▶ Exercise
Exact copies of all the records are to be printed.

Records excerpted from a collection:
:::

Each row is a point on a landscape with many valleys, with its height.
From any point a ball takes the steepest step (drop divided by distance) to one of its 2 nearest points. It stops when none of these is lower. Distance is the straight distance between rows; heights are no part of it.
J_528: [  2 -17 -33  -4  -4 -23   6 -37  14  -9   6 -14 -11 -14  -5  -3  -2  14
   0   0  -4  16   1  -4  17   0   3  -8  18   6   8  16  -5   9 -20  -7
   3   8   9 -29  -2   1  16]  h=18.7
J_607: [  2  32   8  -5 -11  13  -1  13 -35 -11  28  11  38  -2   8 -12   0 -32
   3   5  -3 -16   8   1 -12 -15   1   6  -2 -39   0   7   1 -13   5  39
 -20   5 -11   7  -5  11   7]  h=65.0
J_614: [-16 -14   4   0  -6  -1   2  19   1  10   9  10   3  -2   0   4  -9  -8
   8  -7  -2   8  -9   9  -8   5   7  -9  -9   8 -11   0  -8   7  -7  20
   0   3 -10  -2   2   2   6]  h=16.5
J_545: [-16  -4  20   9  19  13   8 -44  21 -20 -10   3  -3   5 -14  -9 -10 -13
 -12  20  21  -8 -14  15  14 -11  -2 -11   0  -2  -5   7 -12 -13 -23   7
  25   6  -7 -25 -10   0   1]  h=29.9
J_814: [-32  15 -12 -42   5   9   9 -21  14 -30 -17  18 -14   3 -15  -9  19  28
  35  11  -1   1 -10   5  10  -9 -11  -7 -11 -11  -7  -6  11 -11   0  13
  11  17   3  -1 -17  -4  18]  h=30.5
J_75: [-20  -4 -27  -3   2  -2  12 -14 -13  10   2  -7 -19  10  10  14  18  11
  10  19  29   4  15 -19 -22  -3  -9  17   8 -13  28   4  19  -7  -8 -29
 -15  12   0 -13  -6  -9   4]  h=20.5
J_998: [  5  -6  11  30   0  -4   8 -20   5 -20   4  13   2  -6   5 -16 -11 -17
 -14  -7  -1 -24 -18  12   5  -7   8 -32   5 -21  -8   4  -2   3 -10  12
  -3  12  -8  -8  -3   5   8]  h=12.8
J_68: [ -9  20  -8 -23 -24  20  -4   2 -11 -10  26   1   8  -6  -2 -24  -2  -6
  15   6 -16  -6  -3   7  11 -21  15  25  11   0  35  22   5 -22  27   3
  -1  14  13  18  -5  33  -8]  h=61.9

:::

▶ Response
Each row is a point on a landscape with many valleys, with its height.
From any point a ball takes the steepest step (drop divided by distance) to one of its 2 nearest points. It stops when none of these is lower. Distance is the straight distance between rows; heights are no part of it.
J_528: [  2 -17 -33  -4  -4 -23   6 -37  14  -9   6 -14 -11 -14  -5  -3  -2  14
   0   0  -4  16   1  -4  17   0   3  -8  18   6   8  16  -5   9 -20  -7
   3   8   9 -29  -2   1  16]  h=18.7
J_607: [  2  32   8  -5 -11  13  -1  13 -35 -11  28  11  38  -2   8 -12   0 -32
   3   5  -3 -16   8   1 -12 -15   1   6  -2 -39   0   7   1 -13   5  39
 -20   5 -11   7  -5  11   7]  h=65.0
J_614: [-16 -14   4   0  -6  -1   2  19   1  10   9  10   3  -2   0   4  -9  -8
   8  -7  -2   8  -9   9  -8   5   7  -9  -9   8 -11   0  -8   7  -7  20
   0   3 -10  -2   2   2   6]  h=16.5
J_545: [-16  -4  20   9  19  13   8 -44  21 -20 -10   3  -3   5 -14  -9 -10 -13
 -12  20  21  -8 -14  15  14 -11  -2 -11   0  -2  -5   7 -12 -13 -23   7
  25   6  -7 -25 -10   0   1]  h=29.9
J_814: [-32  15 -12 -42   5   9   9 -21  14 -30 -17  18 -14   3 -15  -9  19  28
  35  11  -1   1 -10   5  10  -9 -11  -7 -11 -11  -7  -6  11 -11   0  13
  11  17   3  -1 -17  -4  18]  h=30.5
J_75: [-20  -4 -27  -3   2  -2  12 -14 -13  10   2  -7 -19  10  10  14  18  11
  10  19  29   4  15 -19 -22  -3  -9  17   8 -13  28   4  19  -7  -8 -29
 -15  12   0 -13  -6  -9   4]  h=20.5
J_998: [  5  -6  11  30   0  -4   8 -20   5 -20   4  13   2  -6   5 -16 -11 -17
 -14  -7  -1 -24 -18  12   5  -7   8 -32   5 -21  -8   4  -2   3 -10  12
  -3  12  -8  -8  -3   5   8]  h=12.8
J_68: [ -9  20  -8 -23 -24  20  -4   2 -11 -10  26   1   8  -6  -2 -24  -2  -6
  15   6 -16  -6  -3   7  11 -21  15  25  11   0  35  22   5 -22  27   3
  -1  14  13  18  -5  33  -8]  h=61.9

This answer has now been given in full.